## Stored records

= Beginning of Section =

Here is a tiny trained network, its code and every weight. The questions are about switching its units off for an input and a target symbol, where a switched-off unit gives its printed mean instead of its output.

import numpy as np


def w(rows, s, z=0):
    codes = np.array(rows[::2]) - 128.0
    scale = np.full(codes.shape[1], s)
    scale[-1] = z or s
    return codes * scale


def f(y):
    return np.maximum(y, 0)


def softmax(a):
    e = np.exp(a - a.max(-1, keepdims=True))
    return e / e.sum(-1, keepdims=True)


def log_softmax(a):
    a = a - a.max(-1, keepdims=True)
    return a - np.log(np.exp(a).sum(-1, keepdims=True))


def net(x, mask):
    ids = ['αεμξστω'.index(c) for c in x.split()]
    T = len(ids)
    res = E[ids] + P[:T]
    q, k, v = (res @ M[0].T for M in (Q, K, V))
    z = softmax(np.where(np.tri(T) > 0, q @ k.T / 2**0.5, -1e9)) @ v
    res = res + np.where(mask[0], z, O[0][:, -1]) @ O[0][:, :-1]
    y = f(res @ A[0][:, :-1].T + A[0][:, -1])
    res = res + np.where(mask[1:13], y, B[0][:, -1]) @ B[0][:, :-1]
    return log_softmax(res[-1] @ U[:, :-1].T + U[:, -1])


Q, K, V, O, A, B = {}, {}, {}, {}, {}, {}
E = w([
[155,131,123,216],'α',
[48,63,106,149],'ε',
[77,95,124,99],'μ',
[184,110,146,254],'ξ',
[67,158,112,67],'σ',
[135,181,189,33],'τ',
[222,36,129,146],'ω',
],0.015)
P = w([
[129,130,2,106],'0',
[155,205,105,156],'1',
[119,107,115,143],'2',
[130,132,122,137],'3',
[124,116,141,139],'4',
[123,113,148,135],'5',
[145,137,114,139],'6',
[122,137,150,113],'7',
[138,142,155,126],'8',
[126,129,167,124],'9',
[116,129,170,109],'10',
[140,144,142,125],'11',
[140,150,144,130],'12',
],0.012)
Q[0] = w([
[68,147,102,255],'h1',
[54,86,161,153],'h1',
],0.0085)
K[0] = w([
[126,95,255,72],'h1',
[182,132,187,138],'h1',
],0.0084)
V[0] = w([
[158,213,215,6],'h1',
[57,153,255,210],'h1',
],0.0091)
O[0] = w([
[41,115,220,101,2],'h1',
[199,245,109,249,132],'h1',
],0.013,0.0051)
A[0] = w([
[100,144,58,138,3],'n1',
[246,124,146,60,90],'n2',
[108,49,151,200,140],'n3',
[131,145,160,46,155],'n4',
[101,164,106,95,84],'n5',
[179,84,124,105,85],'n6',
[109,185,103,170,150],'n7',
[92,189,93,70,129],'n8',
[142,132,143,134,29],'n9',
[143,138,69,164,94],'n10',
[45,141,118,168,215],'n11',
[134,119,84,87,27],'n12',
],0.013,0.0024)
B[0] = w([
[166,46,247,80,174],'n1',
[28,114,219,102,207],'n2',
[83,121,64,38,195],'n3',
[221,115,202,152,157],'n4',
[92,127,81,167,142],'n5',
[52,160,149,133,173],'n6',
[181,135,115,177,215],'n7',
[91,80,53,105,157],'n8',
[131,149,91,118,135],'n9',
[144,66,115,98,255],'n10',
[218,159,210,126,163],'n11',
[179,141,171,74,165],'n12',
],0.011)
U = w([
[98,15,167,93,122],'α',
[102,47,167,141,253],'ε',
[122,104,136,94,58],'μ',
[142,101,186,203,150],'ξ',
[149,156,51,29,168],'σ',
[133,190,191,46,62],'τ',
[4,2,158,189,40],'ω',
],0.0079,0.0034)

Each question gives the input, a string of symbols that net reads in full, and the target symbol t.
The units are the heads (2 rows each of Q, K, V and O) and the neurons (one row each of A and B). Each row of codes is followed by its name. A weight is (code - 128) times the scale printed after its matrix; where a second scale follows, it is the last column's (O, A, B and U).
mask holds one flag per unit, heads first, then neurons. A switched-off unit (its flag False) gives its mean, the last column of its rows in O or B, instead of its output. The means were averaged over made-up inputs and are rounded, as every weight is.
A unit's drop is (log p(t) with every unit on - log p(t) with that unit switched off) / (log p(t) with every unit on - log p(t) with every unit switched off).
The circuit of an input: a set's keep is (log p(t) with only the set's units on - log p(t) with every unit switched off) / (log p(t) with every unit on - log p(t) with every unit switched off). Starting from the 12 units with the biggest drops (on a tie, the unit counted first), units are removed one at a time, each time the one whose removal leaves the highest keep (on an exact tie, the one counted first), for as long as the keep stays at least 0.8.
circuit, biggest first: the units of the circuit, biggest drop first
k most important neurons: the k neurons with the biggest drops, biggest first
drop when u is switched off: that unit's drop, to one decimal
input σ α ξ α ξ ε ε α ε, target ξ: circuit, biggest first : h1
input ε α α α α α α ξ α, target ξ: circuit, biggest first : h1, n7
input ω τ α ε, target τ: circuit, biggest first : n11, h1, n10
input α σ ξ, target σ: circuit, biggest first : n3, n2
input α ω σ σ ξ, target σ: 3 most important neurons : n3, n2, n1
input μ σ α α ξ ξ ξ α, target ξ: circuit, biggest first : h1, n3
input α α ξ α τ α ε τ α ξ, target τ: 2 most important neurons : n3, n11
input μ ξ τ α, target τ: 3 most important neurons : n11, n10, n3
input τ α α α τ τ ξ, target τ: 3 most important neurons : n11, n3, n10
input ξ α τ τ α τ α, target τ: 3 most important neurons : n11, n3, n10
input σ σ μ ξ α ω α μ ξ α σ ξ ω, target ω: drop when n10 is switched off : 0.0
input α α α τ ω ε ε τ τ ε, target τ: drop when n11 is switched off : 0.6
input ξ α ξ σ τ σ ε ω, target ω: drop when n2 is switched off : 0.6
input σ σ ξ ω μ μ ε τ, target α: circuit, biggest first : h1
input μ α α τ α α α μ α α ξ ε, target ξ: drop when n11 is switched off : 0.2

= End of Section =

## HOW TO COMPLETE THIS TASK
Please tally the lines of the entries that contain the string "True" and reply with the count alone.

## TASK ANSWER
4